Data extracted from a collection:
Each path below is one point turned by a fixed rotation once a step. After each direction that follows a path, write how fast that rotation turns it, in degrees each step (0 if it stays still).
Each turn is a multiple of 5 degrees from 10 to 175, or 0.
Rotation 1:
[-0.03  1.33  1.26  0.41  0.50 -0.34  2.55 -1.78 -3.21 -0.49  0.54  1.10
  0.59 -2.69  1.26  1.44  0.59 -1.26  1.32]
[-1.43  0.72  0.17  1.66 -0.13 -0.97  3.00 -0.55 -4.25 -0.72  0.07 -0.01
  0.79 -1.45  0.79  1.87  0.18  0.58 -0.08]
[-2.45 -0.06  1.73  2.01 -0.67 -1.27  2.68 -1.63 -2.93 -1.33 -0.66  1.11
 -0.55  0.56 -0.91  1.67  0.62  0.43 -0.16]
[-1.02 -0.37  2.13  2.30 -0.19 -0.76  2.33 -3.47 -1.47 -1.41  0.41  1.48
 -1.59 -1.13 -0.48  0.49 -0.75 -0.13  1.02]
[-0.24 -0.60 -0.27  1.55 -1.30 -0.02  2.98 -2.69 -2.34 -1.64  1.65 -0.81
 -1.70 -2.74  0.17  0.12 -1.29  0.46  0.54]
[-1.57 -0.83  0.23  1.55 -3.07  0.60  2.37 -1.61 -1.95 -2.02  0.57 -1.95
 -0.92 -1.11 -0.43  0.63  0.66  0.12 -1.09]
[-1.54 -0.76  2.65  2.03 -2.42  1.30  1.61 -2.63 -0.84 -1.36 -1.08 -1.31
 -0.57 -0.62 -0.14 -0.36  1.44 -1.17  0.39]
[ 0.69  0.64  1.95  1.51 -1.82  1.90  1.79 -1.98 -1.98 -0.60 -1.15 -1.15
 -0.99 -2.15  0.59 -1.06  0.15 -1.10  2.14]
[ 0.74  2.12  0.76  1.22 -2.57  1.65  1.89  0.38 -3.30 -0.48 -0.61 -1.52
 -1.25 -2.19  0.81  0.68  0.48 -0.53  0.12]
[-1.09  2.08  2.40  2.60 -1.18  1.59  1.23  0.01 -2.37  0.22 -1.14 -0.94
 -0.86 -0.43  0.52  1.51  1.63  0.12 -1.56]
Directions:
[ 0.33  0.56 -0.86 -0.05  0.23  0.82 -0.58 -0.11 -0.53  0.20 -1.09 -0.01
  0.26 -0.41 -0.02  0.34  1.42 -0.59  0.53]
40
[ 0.50 -0.06  0.85 -0.33  0.29  0.01  0.05 -0.57  0.50 -0.12 -0.63  0.92
 -0.83  0.28 -0.33 -0.60 -0.25 -0.28  1.54]
95
[-0.27 -0.62 -0.29 -0.87  0.76 -1.19  0.59 -0.30 -0.35 -0.06  0.42  0.88
  1.01 -0.12  0.05  0.63  0.56  0.02  0.44]
20
Rotation 2:
[-0.70 -2.38  0.86 -0.68 -1.36  1.55  0.03 -2.40 -1.09  0.16  0.83  0.81
  1.49  1.13  3.31 -2.12 -0.62 -0.72  0.87]
[-0.88 -0.70  1.67  0.65 -1.27  0.34 -1.44 -0.45  0.43  0.01  1.00  0.39
  2.38 -0.31  2.77 -2.14 -2.52 -2.22  0.53]
[-1.03 -1.97  1.62  1.62 -2.46 -0.85 -1.81  1.10 -1.67 -0.29 -0.39 -0.21
  1.70 -0.54  1.92 -0.23 -1.93 -1.88 -0.86]
[-0.27 -2.49  1.33  0.08 -3.08 -1.57 -0.86 -0.71 -2.52  0.16 -0.14  1.30
  0.92  0.12  2.73  0.70 -0.83  0.95 -0.36]
[ 0.86 -0.93 -0.81 -0.21 -2.46 -1.52  0.20 -1.94 -0.52  0.48  1.18  1.78
  2.24 -0.02  3.73 -0.54 -1.39  0.76  0.07]
[ 0.43  0.37 -1.75  1.47 -2.21 -0.46 -1.07 -0.45 -0.28  0.67  0.27 -0.41
  3.00 -0.37  3.54 -1.54 -0.40 -1.35 -0.35]
[-0.33  0.33  0.26  1.53 -2.58  0.54 -2.63 -0.21 -2.04  1.56 -1.12 -0.89
  1.26 -0.87  3.35 -1.03  0.78 -0.47 -0.18]
[ 0.39 -1.00  1.06  0.55 -2.70  0.05 -1.52 -1.37 -1.54  2.40 -1.06 -0.05
 -0.10 -2.04  2.08 -0.99 -1.60  1.58 -0.27]
[ 1.38 -2.62 -1.10  0.05 -3.03 -0.26  0.36 -1.39 -0.15  2.51 -0.04 -0.36
  1.02 -1.19  1.14 -2.12 -1.35  0.29 -1.10]
[ 0.18 -1.99 -0.38 -0.01 -3.35  0.98 -0.24 -0.78 -0.20  2.33  0.61 -0.26
  2.26  0.96  1.38 -2.60  1.46 -1.25 -0.40]
Directions:
[ 0.56 -1.04  0.08 -0.10 -0.42 -0.88  0.13  0.42  0.44  0.62  0.55  0.66
  0.82  0.36 -0.72  0.74  0.66  0.70 -0.26]
70
[ 0.57 -0.23 -0.92 -0.87  0.22 -0.29  1.02 -0.41  0.57  0.28  0.76  0.01
 -0.39  0.87  0.79 -0.80  0.00 -0.52  0.10]
85
Rotation 3:
[ 0.98  0.51  0.83  1.09  0.38 -1.09  0.64  0.86  0.79 -1.76  2.12 -4.52
 -0.56 -0.25  0.82  1.61  0.90  1.06 -2.25]
[ 1.00  1.78  2.19  0.23 -0.65 -1.84  0.75  1.04  3.39 -1.14  0.54 -1.67
  0.82 -0.43 -1.29  2.19  1.52 -1.69 -1.27]
[ 0.70  2.48  0.18  2.63 -1.18 -2.46 -0.17 -0.01  2.46 -0.99  2.35  0.65
  0.75 -0.23 -0.46  2.59 -0.28  1.44  0.57]
[-1.73  1.99  0.46  0.65  2.06 -2.65 -0.53  1.50  1.80 -0.66  0.94 -2.22
 -0.92 -0.47  1.15  1.95  1.05  2.22  1.32]
[-0.97  2.09  0.51 -2.23  1.16 -1.93 -1.43  1.90  2.50 -2.44  1.47 -0.57
  0.04  0.94 -2.11  1.04  1.25 -0.08  0.94]
[ 0.40  1.82 -0.33  0.16 -0.32 -1.07 -1.79 -0.27  0.02 -2.35  3.78 -1.45
 -0.38  1.66 -2.22  1.08 -0.54  1.97 -0.77]
[-0.16  1.83  0.71  0.19  1.42 -1.60  0.75 -0.37  0.09 -0.48  1.58 -4.87
 -1.16 -0.21 -0.53  1.76  0.25  0.33 -1.80]
[ 0.70  2.34  0.85 -0.72 -0.34 -2.21  1.23  0.08  2.16 -1.25  0.71 -1.74
  1.41 -0.93 -1.99  2.63 -0.42 -2.46 -0.72]
[-0.07  1.50 -0.62  2.07 -1.32 -2.12  0.34 -0.44  1.32 -1.94  2.46 -0.88
  1.45 -1.73 -0.43  3.06 -1.31  1.25  1.06]
[-1.88  1.00 -0.26  0.26  1.21 -1.93  0.90  1.41  2.11 -2.38  1.17 -2.66
 -0.69 -1.69  1.48  1.60  1.50  1.28  1.25]
Directions:
[ 0.13  0.84  0.25  0.14 -0.23 -0.10  0.17 -1.22  1.15  1.27 -0.15  0.00
  0.31 -0.41  0.60  0.18 -0.68 -0.32 -0.43]
65
[-0.78 -0.26  0.15  0.25 -0.97  0.06  0.13  0.46 -0.23  0.40  0.46 -0.15
 -0.62  1.09  0.77 -0.10 -0.66 -1.20  0.56]
0
Rotation 4:
[-0.34  0.78  1.18 -0.43 -1.47 -1.54 -1.94 -0.16  1.06 -3.89 -0.50 -0.59
 -0.30  1.36  1.50 -0.66 -1.08 -0.96 -2.08]
[ 0.41  0.97 -0.64 -0.76 -0.88 -0.78 -1.82 -1.85 -0.15 -4.14 -1.90 -0.76
 -0.14  0.09  1.17 -1.13 -0.73  0.51 -2.33]
[ 1.15  0.82 -1.88  0.36 -1.69 -0.24 -2.64 -0.20 -0.68 -2.68 -2.27 -1.27
 -0.17  1.15 -0.08 -2.13 -0.89 -0.50 -2.08]
[ 1.40  1.55 -0.97  0.01 -1.32 -1.80 -1.37  1.15  0.40 -2.47 -1.13 -0.61
  0.68  1.86  0.40 -2.39 -0.52 -1.88 -2.43]
[ 0.94  1.29  0.22 -1.75  0.18 -1.61 -0.99  0.96  0.21 -2.96 -1.95  0.44
  0.47  0.81  1.43 -1.77 -0.04 -0.88 -2.70]
[ 0.28 -0.38  0.76 -1.66 -0.66 -0.37 -2.97  1.03 -0.40 -2.90 -2.36  0.33
 -0.97  0.65  1.15 -1.21 -0.60 -0.85 -2.34]
[-0.18  0.01  0.79 -0.18 -1.91 -0.89 -2.83  0.41  0.50 -3.38 -0.73 -0.67
 -0.64  1.67  1.05 -0.76 -1.17 -1.28 -2.21]
[ 0.32  1.53 -0.28 -0.37 -1.27 -1.41 -1.32 -1.48  0.59 -4.09 -0.79 -1.04
  0.29  0.75  1.48 -1.06 -0.96 -0.15 -2.26]
[ 1.10  1.06 -1.65 -0.49 -0.99 -0.50 -2.02 -0.87 -0.83 -3.06 -2.58 -0.98
 -0.09  0.51  0.27 -1.98 -0.50  0.08 -2.35]
[ 1.37  0.87 -1.44  0.03 -1.46 -0.96 -2.21  1.41 -0.09 -1.80 -1.71 -0.66
  0.17  1.80  0.09 -2.39 -0.65 -1.74 -2.34]
Directions:
[-0.38  0.08 -0.46  0.84 -0.75  0.32 -0.25 -1.65 -0.07 -0.73  0.35 -0.82
 -0.17 -0.16  0.04  0.44 -0.37  0.68  0.30]
60
[-0.02  0.85  0.37 -0.52  0.71 -0.75  1.24 -0.71  0.56 -0.71  0.26  0.30
  0.63 -0.49  0.69  0.09  0.36  0.45 -0.34]
110
Rotation 5:
[ 0.89 -1.41  3.31  2.32 -1.82  1.90  0.46  0.61 -1.64 -0.62 -0.41 -0.22
 -2.23 -1.26 -0.64 -0.17  0.54 -0.63  0.78]
[ 0.43 -2.85  2.24  0.24 -1.82  2.57  0.84  0.27  0.27 -2.27 -0.44 -0.99
 -0.56  0.59 -0.56  1.23  0.31 -1.41  1.22]
[ 0.14 -1.29  2.57  0.91 -2.20  2.63  0.89 -0.37 -1.66  0.41 -1.46 -2.87
 -0.35 -0.40 -1.61  0.27 -0.03 -0.16  0.40]
[ 1.18 -1.45  1.95 -0.54 -3.09  3.15  0.58  0.83 -0.48 -1.51  0.27 -1.30
 -0.93 -0.66  0.34  1.13 -1.35  1.04  1.28]
[ 1.63 -1.01  3.15 -0.06 -0.44  3.75 -0.32  1.40 -0.09  0.54 -0.06 -1.87
 -1.54 -0.46 -0.72  0.30 -0.21 -0.84 -0.39]
[ 1.50 -0.12  1.97  1.63 -2.35  2.93 -1.22  0.94 -0.54 -2.35  0.20 -0.80
 -0.16 -1.17 -0.91  0.98 -0.20 -1.18  1.09]
[ 0.48 -2.00  3.19  2.02 -1.79  2.01  0.47  1.01 -1.07 -0.51 -0.25 -0.08
 -2.63 -0.78 -0.49 -0.29  0.44 -1.08  0.20]
[ 0.44 -2.52  2.07  0.39 -1.48  2.95  0.88  0.04 -0.02 -2.04 -0.35 -1.26
  0.16  0.24 -1.24  1.45  0.58 -1.55  1.50]
[-0.05 -1.12  2.46  1.05 -3.13  2.24  0.76 -0.10 -1.56  0.17 -1.48 -2.61
 -1.03 -0.33 -0.99  0.08 -0.43  0.02  0.10]
[ 1.30 -1.60  2.24 -0.77 -2.11  3.12  0.55  0.73 -0.48 -1.36  0.52 -1.14
 -0.90 -0.75  0.50  1.20 -1.08  0.99  1.47]
Directions:
[ 0.65  0.76 -0.24 -1.12 -0.13  0.76 -0.36  0.50  0.21  0.68  0.40 -0.75
  0.14 -0.24  0.42  0.03 -0.98  0.98 -0.30]
60
Rotation 6:
[ 2.49 -0.07 -1.05  1.94 -2.17 -0.19  1.47 -0.90  1.42  0.07  0.84  0.46
  1.72 -1.90  0.91  2.71 -1.72 -1.16 -0.62]
[ 0.94  0.31 -1.93  2.00 -1.60 -0.31  0.98 -1.97  2.12  0.75  0.90  1.27
 -1.02 -3.25 -0.96  0.21  0.61 -2.29  0.24]
[ 1.75 -0.38  0.22  0.23 -2.23 -0.25 -0.03 -1.83  0.87 -0.01 -1.41  0.92
 -0.90 -3.36  0.13  2.63 -1.40 -1.78 -1.04]
[ 3.99 -0.89 -1.82  0.21 -1.37  0.19 -0.07 -2.23  2.01  0.73  0.13 -0.60
 -0.55 -2.28  0.48 -0.44  0.45 -1.12 -0.71]
[ 2.08  0.14 -2.20  0.40 -2.03  0.12  0.80 -0.11  1.19 -1.28 -0.29  1.42
  0.65 -3.71 -0.02  0.92 -1.66 -0.49 -1.73]
[ 1.78  0.48 -2.10  1.80 -2.16 -0.38  0.45 -2.46  0.19  1.47  0.20 -1.01
  1.34 -3.11 -0.34  0.54 -0.57 -1.85  0.39]
[ 1.07 -0.84 -1.88  0.44 -1.76  0.19 -0.64 -2.35  1.54  1.36  0.81  2.36
 -0.95 -2.33 -0.11  2.14 -1.88 -0.75 -0.98]
[ 3.23 -0.46 -0.32  1.92 -1.94 -0.24  1.51 -1.45  2.27  0.55  0.71 -0.39
  0.89 -1.82  0.94  2.18 -0.59 -1.77 -0.28]
[ 1.43  0.19 -1.85  1.05 -1.40  0.05  1.17 -1.16  2.33 -0.29  0.14  1.73
 -1.48 -3.80 -0.78  0.10  0.47 -1.73 -0.72]
[ 2.42  0.04 -0.23  0.31 -2.48 -0.27  0.00 -1.89  0.13 -0.01 -1.66 -0.68
  0.33 -3.77  0.18  1.75 -1.14 -1.63 -0.81]
Directions:
[ 0.60  0.03 -0.29  0.51  0.13 -0.10  0.13 -0.65  0.10  0.82  0.48 -1.27
  0.18  0.36  0.00 -1.02  1.07 -0.40  0.74]
160
[-1.33  0.92  0.04  0.64 -0.23 -0.42  0.41  0.17 -0.67 -0.18 -0.45  0.01
  0.11 -1.10 -0.69 -0.49  0.25 -0.70  0.38]
100
[-0.84  0.01 -0.11  0.95 -0.08 -0.16  0.28 -0.15  0.20  0.99  1.12  0.64
  0.46  0.78 -0.01  1.00 -0.47 -0.17  0.50]
60
Rotation 7:
[ 0.54 -2.75  1.89  0.73  0.32  0.11  0.05  2.88 -2.74  1.67  2.22 -1.46
  0.66 -0.59 -0.90 -0.83 -0.13  0.04  1.85]
[ 0.49 -1.39  2.92  1.00 -0.51  2.90  0.15  2.77 -2.13 -0.04  0.96  1.10
 -0.16 -1.21 -0.99 -1.51 -1.93 -0.76  1.12]
[ 1.52 -1.81  0.92  1.16  1.28  1.42 -0.10  2.16 -1.79  3.01  2.19 -0.86
 -0.55 -1.80 -0.90 -2.03 -1.14  0.33 -0.55]
[ 1.85 -2.19  0.75  1.91 -0.87  0.63  0.53  0.88 -2.87  0.21  0.59  0.72
 -0.57 -3.23 -0.70 -1.96 -1.48  0.17  1.48]
[ 0.47 -2.90  1.57  1.05  0.61 -0.27  0.18  2.36 -3.61  1.57  1.62 -0.99
  0.61 -0.36 -1.44 -1.32 -0.04  0.12  1.55]
[ 0.45 -1.51  3.10  0.83 -1.17  2.38  0.02  3.10 -1.80  0.04  1.61  0.70
 -0.06 -1.63 -0.34 -1.03 -1.70 -0.49  1.64]
[ 1.13 -1.72  1.22  1.16  1.58  2.15  0.18  2.03 -2.13  2.58  1.39 -0.26
 -0.43 -0.89 -1.46 -2.21 -1.42 -0.04 -0.89]
[ 1.81 -2.22  0.59  1.86 -1.04  0.70  0.29  1.35 -1.87  0.86  1.41  0.09
 -0.75 -3.88 -0.23 -1.77 -1.60  0.57  1.21]
[ 0.95 -2.88  1.17  1.32  0.77 -0.08  0.35  1.55 -4.05  1.09  0.63 -0.68
  0.57 -0.44 -1.81 -1.66 -0.40 -0.11  1.55]
[ 0.36 -1.87  2.88  0.62 -1.11  1.62  0.06  3.33 -1.73  0.60  2.23 -0.08
  0.32 -1.77 -0.19 -0.49 -1.13 -0.18  2.20]
Directions:
[-0.58 -0.42  0.68 -0.28 -0.40 -0.73  0.04  0.44 -0.72 -0.71 -0.01 -0.25
  0.72  0.90 -0.05  0.58  0.66 -0.17  1.26]
85
Rotation 8:
[ 1.00  2.14 -0.08  0.59  3.80  0.76  2.27 -0.56  1.23  0.75 -0.67 -0.64
 -0.35 -0.23 -1.49  0.67 -1.08  1.92 -0.12]
[ 0.58 -0.19 -0.74  0.42  3.29  1.55  0.09  0.62  2.55  0.02  0.41  2.11
 -0.20  1.23 -0.74  0.31 -2.33  2.05 -0.88]
[ 0.56  1.19 -0.36 -0.54  1.13  0.66 -0.27  0.09  1.07  1.23  1.19  1.27
 -0.18  0.84 -0.99 -2.24 -2.67  3.08  2.15]
[ 2.44 -0.16  0.02  1.10  1.80  0.04 -1.89  1.19  0.84  1.27  0.33 -0.81
 -1.15  2.16 -0.06 -2.83 -2.07  0.59  0.94]
[ 3.82  0.98 -0.04  1.39  1.55  0.87 -0.95 -1.19 -0.46  2.21  0.65 -1.84
  0.53 -0.77 -0.08 -1.33 -1.67  0.67  0.38]
[ 2.11 -0.19  1.36  1.99  2.67  1.16 -1.72 -1.67  0.17  0.79  1.50  0.33
  1.61  0.31 -1.72  0.50 -1.83 -0.98 -0.82]
[ 0.51  1.91  1.64  0.41  2.11 -0.60 -0.78 -2.35 -0.40 -0.17  0.33  1.16
 -0.40 -1.32 -2.12  0.24 -3.40  0.45  0.42]
[ 0.71  0.85  1.11  1.24  2.61  0.13 -1.57  0.36  0.40 -0.51 -0.36  0.98
 -3.12  0.63 -1.81  1.45 -1.88  0.09  1.46]
[ 1.40  0.97  0.37  0.42  1.11  2.19 -1.90 -0.55 -0.12  1.37 -1.30  1.18
 -2.80 -0.59  0.27  0.63 -1.46  2.94  0.65]
[ 0.74  0.75  2.26  1.03  1.51  2.78 -2.49  0.18  0.41  1.56  0.28  1.08
 -0.11  1.85 -0.80 -0.67  0.99  2.25  0.63]
Directions:
[-0.83  0.23 -0.78 -1.18  0.79 -0.28  0.36  0.41 -0.39  0.34 -0.67 -0.51
  0.80  0.89  0.43  0.36  0.31  0.29 -0.32]
20
Rotation 9:
[-2.91 -0.83 -0.31 -0.32  0.28  1.87  0.30  1.55  0.28 -1.17 -1.25 -2.20
  0.03 -0.93 -3.90 -0.70  1.68 -0.97 -0.40]
[-2.99  0.17 -0.99  0.26  1.77 -0.35  2.42  0.52  1.60 -2.23 -0.51 -1.07
 -0.92 -0.48  0.82  0.04  3.60  0.75 -0.87]
[-3.24 -0.37 -1.09 -1.22  3.00 -0.26 -0.22 -0.31  1.82 -0.01 -0.20  2.96
  0.55 -1.00 -1.23 -1.43  0.94  1.81  1.08]
[-1.81 -0.39 -0.09 -1.58  1.88  3.09 -1.04  2.65  1.05 -1.08 -0.89 -0.20
  0.77  0.03 -3.05 -0.39  0.11  1.88 -1.54]
[-2.56  2.26  0.11  0.15  1.28 -0.52 -0.31  1.94  1.45 -2.26 -3.01 -0.63
 -0.46  0.14  0.53  0.48  1.77 -0.20 -2.31]
[-4.25  0.91 -2.84  0.41  1.42 -2.39 -1.19  0.56  0.93 -1.04  0.08  1.30
  0.84  0.90 -1.44  0.06  0.71  0.08  0.73]
[-1.95 -1.82 -1.31 -1.92  1.36  0.93  0.17  3.45  1.57 -0.09  0.19  0.51
  0.48  2.66 -1.20  1.12  0.31  2.18  0.19]
[-1.73 -0.37  1.85 -0.92  1.09 -0.24 -0.59  2.97  0.82 -0.24 -3.84  1.12
 -0.77  1.45 -0.35 -0.54  1.98 -0.72 -0.18]
[-3.43  1.58 -0.83  0.15  0.46 -0.74 -0.70  1.94 -0.90 -0.93 -0.29 -0.34
 -0.41  0.71 -2.87 -1.01  2.33 -1.95  1.66]
[-2.65 -0.92 -1.89 -1.07  0.84  0.42  3.13  1.85  2.26 -0.33  0.36 -1.29
 -0.42  0.84 -1.09  1.27  1.82  0.43  1.58]
Directions:
[ 0.14 -0.42  0.13 -0.06 -0.70 -0.67  0.11  0.97 -0.42  0.62 -0.15 -0.01
 -0.34  1.39 -0.03  0.36  0.22 -0.91  1.01]
35
[ 0.10  0.47  0.57 -0.11  0.15 -0.65  0.43 -0.39  1.04  0.35 -1.30  0.65
 -0.36 -0.22  1.33  0.11  0.23 -0.30  0.00]
130
[-0.21 -1.44 -0.39 -0.20 -0.29 -0.46 -0.22 -0.81  0.54 -0.03  0.61  0.33
  0.15  0.71  0.65 -0.25  0.66  1.10  0.13]
90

▸ Task requirements:
Nothing but the lines above from the one containing "1.66 -0.13 -0.97" through the one containing "3.31 -2.12 -0.62" should appear in the answer, each repeated exactly.

▸ Solution to this exercise:
[-1.43  0.72  0.17  1.66 -0.13 -0.97  3.00 -0.55 -4.25 -0.72  0.07 -0.01
  0.79 -1.45  0.79  1.87  0.18  0.58 -0.08]
[-2.45 -0.06  1.73  2.01 -0.67 -1.27  2.68 -1.63 -2.93 -1.33 -0.66  1.11
 -0.55  0.56 -0.91  1.67  0.62  0.43 -0.16]
[-1.02 -0.37  2.13  2.30 -0.19 -0.76  2.33 -3.47 -1.47 -1.41  0.41  1.48
 -1.59 -1.13 -0.48  0.49 -0.75 -0.13  1.02]
[-0.24 -0.60 -0.27  1.55 -1.30 -0.02  2.98 -2.69 -2.34 -1.64  1.65 -0.81
 -1.70 -2.74  0.17  0.12 -1.29  0.46  0.54]
[-1.57 -0.83  0.23  1.55 -3.07  0.60  2.37 -1.61 -1.95 -2.02  0.57 -1.95
 -0.92 -1.11 -0.43  0.63  0.66  0.12 -1.09]
[-1.54 -0.76  2.65  2.03 -2.42  1.30  1.61 -2.63 -0.84 -1.36 -1.08 -1.31
 -0.57 -0.62 -0.14 -0.36  1.44 -1.17  0.39]
[ 0.69  0.64  1.95  1.51 -1.82  1.90  1.79 -1.98 -1.98 -0.60 -1.15 -1.15
 -0.99 -2.15  0.59 -1.06  0.15 -1.10  2.14]
[ 0.74  2.12  0.76  1.22 -2.57  1.65  1.89  0.38 -3.30 -0.48 -0.61 -1.52
 -1.25 -2.19  0.81  0.68  0.48 -0.53  0.12]
[-1.09  2.08  2.40  2.60 -1.18  1.59  1.23  0.01 -2.37  0.22 -1.14 -0.94
 -0.86 -0.43  0.52  1.51  1.63  0.12 -1.56]
Directions:
[ 0.33  0.56 -0.86 -0.05  0.23  0.82 -0.58 -0.11 -0.53  0.20 -1.09 -0.01
  0.26 -0.41 -0.02  0.34  1.42 -0.59  0.53]
40
[ 0.50 -0.06  0.85 -0.33  0.29  0.01  0.05 -0.57  0.50 -0.12 -0.63  0.92
 -0.83  0.28 -0.33 -0.60 -0.25 -0.28  1.54]
95
[-0.27 -0.62 -0.29 -0.87  0.76 -1.19  0.59 -0.30 -0.35 -0.06  0.42  0.88
  1.01 -0.12  0.05  0.63  0.56  0.02  0.44]
20
Rotation 2:
[-0.70 -2.38  0.86 -0.68 -1.36  1.55  0.03 -2.40 -1.09  0.16  0.83  0.81
  1.49  1.13  3.31 -2.12 -0.62 -0.72  0.87]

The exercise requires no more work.